- Try it: Search the records for the string "points", and show each line where it appears.

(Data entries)
▬▬▬▬▬▬▬▬▬▬
Here is a table of points, one per row:
   1.06   1.38   0.73  -0.55   0.27   0.77   1.92  -0.54  -1.41  -0.66   0.20   0.90   0.30  -0.88   0.58   1.56   0.73  -1.03  -0.60   0.78   0.22  -1.17  -1.37  -1.27
   1.04   0.52  -1.14  -1.89  -1.29   0.37   1.45   1.25  -0.80  -0.47   1.66   1.08   0.74  -1.47  -2.08   0.02   0.75   0.41   0.06   0.02   0.72   1.83   0.92  -0.33
   0.29  -0.61  -1.57  -1.73  -0.95   0.72   2.49  -0.30  -0.05   0.81   1.66   1.32  -1.13  -1.38   0.13   0.19   1.29  -0.64  -0.86   1.09   1.65   1.18   0.08  -0.34
   1.40   0.64  -0.34   0.07   0.77   0.90  -0.23  -1.38  -0.37   0.55   0.55  -1.08  -0.16   0.30   0.89   0.68  -0.82  -1.19  -0.11  -0.02  -1.45  -1.39  -0.57   1.19
  -1.46   1.16   0.61  -0.72  -0.02   0.45  -0.02  -1.49  -1.03  -0.93   0.65   0.46  -0.75  -0.58   1.36   0.58   0.43  -0.28  -0.88   0.07   0.52  -0.88  -2.08  -0.06
  -0.06  -1.53  -1.68  -0.07   0.99   1.23  -0.61  -0.62   0.36   1.46   0.64  -1.10  -1.44   0.04   0.36  -0.89  -1.34   0.09   0.67   1.75   0.51   0.27  -0.39  -0.01
   0.35  -1.08  -1.12   0.83   0.89   0.34  -0.38   0.45   1.60   0.59  -1.46  -1.04  -0.60   0.44   1.05  -0.64  -0.94  -0.04   1.95   1.99   0.70  -0.01   1.07  -0.40
  -1.99  -0.20   0.19   0.87   0.92  -0.07  -0.58  -0.43   0.21   0.71  -0.23  -0.90   0.26   0.95   0.65   0.39  -1.27  -0.25  -0.16  -1.75  -1.53  -0.51   1.20   1.76
   0.16   1.40   0.35  -0.57   0.08   0.96   0.86  -0.85  -0.99  -0.73   0.47   0.46  -0.94  -0.30   0.78   1.46   0.60  -1.01  -0.42   0.40  -0.14  -1.18  -1.70  -0.03
  -0.12   1.24   2.05  -0.10  -1.60  -1.56  -1.09   0.09  -0.19  -0.88  -0.36   1.21   0.78  -0.65  -0.99  -0.68  -0.61  -1.54  -3.04  -1.30   1.55   2.62   0.85   0.19
  -0.65   0.39   1.45   1.28   0.12  -1.39  -0.31   0.34  -0.02  -1.13  -0.40  -0.03   1.52   0.54  -1.33  -1.21   0.19  -1.25  -1.10  -2.69  -0.46   1.55   2.55   0.15
   1.30  -0.65  -1.58  -1.74  -0.77   0.19  -1.42  -0.97  -0.28   0.25   2.02   1.43  -0.85  -1.12  -0.57   0.61   1.48  -0.28  -0.49   0.98   1.43   1.25  -0.19   0.12
  -1.73   0.02  -0.34  -0.95  -2.46  -3.38  -1.23   0.33   1.43   0.79  -0.32   1.01   2.46   1.62  -0.11  -1.92  -1.04   0.93   1.24   0.32  -0.06   0.36   1.36   0.73
   0.45  -0.90   0.87   1.46   0.48   0.33  -0.58   1.42   0.73  -0.32  -1.60  -0.97   0.57   1.04  -1.20  -0.41   0.13   2.22   1.41   0.01  -0.24   0.53   0.30  -0.97
   0.92   1.21   1.01  -0.27  -0.54   0.58  -1.07   0.05  -1.56  -1.70  -0.55   0.59   0.11  -1.19   0.37   1.19   2.22  -0.89  -0.08   0.32   0.56  -1.02  -0.81  -1.21
  -0.04  -0.44  -1.05  -2.18  -1.63   0.39  -0.71   0.85   0.16  -0.02   0.87   1.76   0.32  -1.65  -1.74   0.54   0.33  -0.49  -0.79   0.04   1.59   1.21  -0.02  -0.30
  -0.40   0.57  -0.68   0.35   0.41   0.40   4.15  -1.62  -0.37   0.34  -0.02  -0.34  -0.17   0.75   1.49   0.53  -0.81  -1.33   0.01   0.40  -0.26  -1.44   0.13   1.31
  -1.22   0.08   0.01   0.95   1.01  -0.65   0.19  -1.89  -0.23   0.91  -0.19  -0.38   0.14   1.08   1.27  -1.53  -0.19   0.74  -0.35  -1.53  -1.93  -0.29   0.54   1.89
  -0.38  -0.78   1.24   1.21   0.06  -0.54   2.38   1.06   1.17  -0.82  -1.35  -0.59   0.44   0.49  -1.10  -1.28   0.98   3.00   0.52  -0.44  -0.33   0.27  -0.35  -0.85
   1.20   0.37   0.01   0.41   0.75   0.38  -1.13  -1.04   0.05   1.19   0.31  -0.31  -0.31   0.97   0.65   0.54  -1.47  -0.76   0.15  -0.68  -1.26  -1.65   0.48   1.14
  -0.54   1.60   1.51   0.41  -0.60   0.56  -0.98   0.96  -0.77  -1.99  -0.07   0.28   0.52  -1.22  -0.02   0.99   1.53   0.47  -0.30  -0.31   0.65  -0.12  -1.10  -1.60
   3.81  -1.30  -1.26  -0.39   0.92   0.56  -0.58   0.37   0.97   2.17   0.73  -0.93  -2.07  -0.44   0.13   0.39  -1.72  -0.12   1.14   1.38   1.14  -0.65  -0.28  -0.13
  -1.40   0.54  -0.54   0.33   0.80   0.47  -0.66  -1.13  -0.63   0.25  -0.24  -0.83  -0.99   0.87   1.13   0.37  -0.69  -0.98  -0.05   0.36  -1.62  -1.40   1.11   1.17
  -1.06  -1.54  -0.28   1.05   1.20  -0.14  -0.62   0.06   0.19   0.61  -1.01  -1.48  -0.74   0.42  -0.12  -1.00  -0.43   0.57   1.94   1.43  -0.66   0.61   0.70  -0.63
  -0.44  -1.48  -0.17   0.44   0.49  -0.85   0.52   0.69   1.78   0.49  -1.37  -1.29   0.49   0.66   0.36  -1.02  -0.27   1.45   1.23   0.45   0.01  -0.16  -0.19  -0.77
   0.33  -0.42   0.14   0.82   0.47  -0.18   1.07  -0.93  -0.02  -0.14  -0.27  -0.16   0.22   1.30   1.59  -1.09  -0.82  -0.32   0.07  -1.16  -1.95  -0.47   1.46   1.85
  -0.46   1.66   0.81   0.13   0.02   0.89  -0.65   0.16  -1.60  -1.17   0.65   0.36  -0.78  -0.81  -0.93   2.17   0.95  -0.28  -0.39  -0.14  -0.05  -0.38  -1.66  -1.24
  -2.36   0.84   0.72  -0.52   0.34   0.87   1.62   0.26  -1.71  -0.14   0.86   0.37  -0.76  -0.68   0.51   2.28  -0.18  -0.99  -0.68   0.08   0.17  -0.94  -1.69  -0.47
  -0.01  -1.35  -2.01  -0.21   0.33   0.74   0.40  -0.15   0.92   2.18   1.46  -0.78  -1.68  -0.43   0.63   0.34  -1.12  -0.71   0.59   1.33   1.28   0.18  -1.07  -0.10
  -0.80   1.12   1.42  -0.18  -0.51   0.41  -1.10   0.66  -0.63  -1.58  -1.05   0.80   0.68  -0.55  -0.41   0.82   1.97   0.56  -0.87  -0.46   0.89  -0.37  -1.03  -1.97
  -0.48  -1.76  -0.04   0.61   1.04  -0.58   0.46   1.13   1.87   1.22  -0.52  -1.23  -0.20   0.28   0.01  -0.51  -0.45   1.05   1.29   0.53  -0.19  -0.26   0.12  -0.54
   4.05   0.12   1.41   0.91  -0.99  -2.46  -0.09   0.05   0.25  -0.63  -1.31   0.83   1.70   0.91  -0.15  -1.28   0.32  -0.30  -2.11  -2.24  -0.61   1.74   1.13   0.89
  -0.34  -1.04   0.17   1.22   0.82  -0.29  -1.62   1.86   1.36   0.32  -1.52  -1.12   0.49   0.43  -0.59  -0.61  -0.02   1.25   1.20   1.07  -0.18  -0.35   0.35  -0.38
   0.61  -0.46   1.13   0.98  -0.33  -0.72   1.67   1.51   1.03  -1.35  -1.49  -0.42   0.64   0.13  -1.50  -0.36   0.30   2.64   0.47  -1.02  -0.17   0.21  -0.67  -1.55
  -0.86   0.11  -0.31  -1.54  -2.34  -1.35  -1.12   2.17   0.49  -0.41   0.73   1.43   2.00  -0.39  -1.95  -0.84   0.55   0.34  -0.34  -0.23   0.86   0.57   1.06  -0.18
  -0.19   0.90   0.24   0.07   0.87   1.42   0.24  -1.61  -1.42   0.16   0.71  -0.48  -1.20   0.67   0.75  -0.22  -0.28  -0.64   0.33   0.05  -1.24  -0.76  -0.91   1.43
  -1.02  -0.12  -1.73  -1.50  -0.98   0.80  -1.63   0.18  -0.61  -0.05   1.70   1.45  -0.60  -1.56  -1.11  -0.27   1.30  -0.01  -0.81   0.19   0.88   1.76  -0.31  -0.17
   1.02  -0.20  -0.26   0.71   0.96  -0.58  -1.03  -0.95   0.12   0.11  -0.57  -0.26   0.97   1.41   1.18   0.13  -1.57  -0.39   0.15  -1.07  -1.02  -0.77   0.97   1.69
Along one direction, these points spread out more than along any other. Take the direction at right angles to it along which they spread out most. Go by this last direction. How many in every 100 of the points above lie lower along it than each point below? Round to a whole number. More than half of the points above lie lower than the first one.
  -0.48  -1.76  -0.04   0.61   1.04  -0.58   0.46   1.13   1.87   1.22  -0.52  -1.23  -0.20   0.28   0.01  -0.51  -0.45   1.05   1.29   0.53  -0.19  -0.26   0.12  -0.54 37
   1.30  -0.65  -1.58  -1.74  -0.77   0.19  -1.42  -0.97  -0.28   0.25   2.02   1.43  -0.85  -1.12  -0.57   0.61   1.48  -0.28  -0.49   0.98   1.43   1.25  -0.19   0.12 61
  -1.40   0.54  -0.54   0.33   0.80   0.47  -0.66  -1.13  -0.63   0.25  -0.24  -0.83  -0.99   0.87   1.13   0.37  -0.69  -0.98  -0.05   0.36  -1.62  -1.40   1.11   1.17 79
  -0.12   1.24   2.05  -0.10  -1.60  -1.56  -1.09   0.09  -0.19  -0.88  -0.36   1.21   0.78  -0.65  -0.99  -0.68  -0.61  -1.54  -3.04  -1.30   1.55   2.62   0.85   0.19 11
  -2.36   0.84   0.72  -0.52   0.34   0.87   1.62   0.26  -1.71  -0.14   0.86   0.37  -0.76  -0.68   0.51   2.28  -0.18  -0.99  -0.68   0.08   0.17  -0.94  -1.69  -0.47 84
   0.45  -0.90   0.87   1.46   0.48   0.33  -0.58   1.42   0.73  -0.32  -1.60  -0.97   0.57   1.04  -1.20  -0.41   0.13   2.22   1.41   0.01  -0.24   0.53   0.30  -0.97 18
  -0.80   1.12   1.42  -0.18  -0.51   0.41  -1.10   0.66  -0.63  -1.58  -1.05   0.80   0.68  -0.55  -0.41   0.82   1.97   0.56  -0.87  -0.46   0.89  -0.37  -1.03  -1.97 24
   1.06   1.38   0.73  -0.55   0.27   0.77   1.92  -0.54  -1.41  -0.66   0.20   0.90   0.30  -0.88   0.58   1.56   0.73  -1.03  -0.60   0.78   0.22  -1.17  -1.37  -1.27 71
   0.16   1.40   0.35  -0.57   0.08   0.96   0.86  -0.85  -0.99  -0.73   0.47   0.46  -0.94  -0.30   0.78   1.46   0.60  -1.01  -0.42   0.40  -0.14  -1.18  -1.70  -0.03 87
  -0.01  -1.35  -2.01  -0.21   0.33   0.74   0.40  -0.15   0.92   2.18   1.46  -0.78  -1.68  -0.43   0.63   0.34  -1.12  -0.71   0.59   1.33   1.28   0.18  -1.07  -0.10 92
▬▬▬▬▬▬▬▬▬▬
- Written solution:
Here is a table of points, one per row:
Along one direction, these points spread out more than along any other. Take the direction at right angles to it along which they spread out most. Go by this last direction. How many in every 100 of the points above lie lower along it than each point below? Round to a whole number. More than half of the points above lie lower than the first one.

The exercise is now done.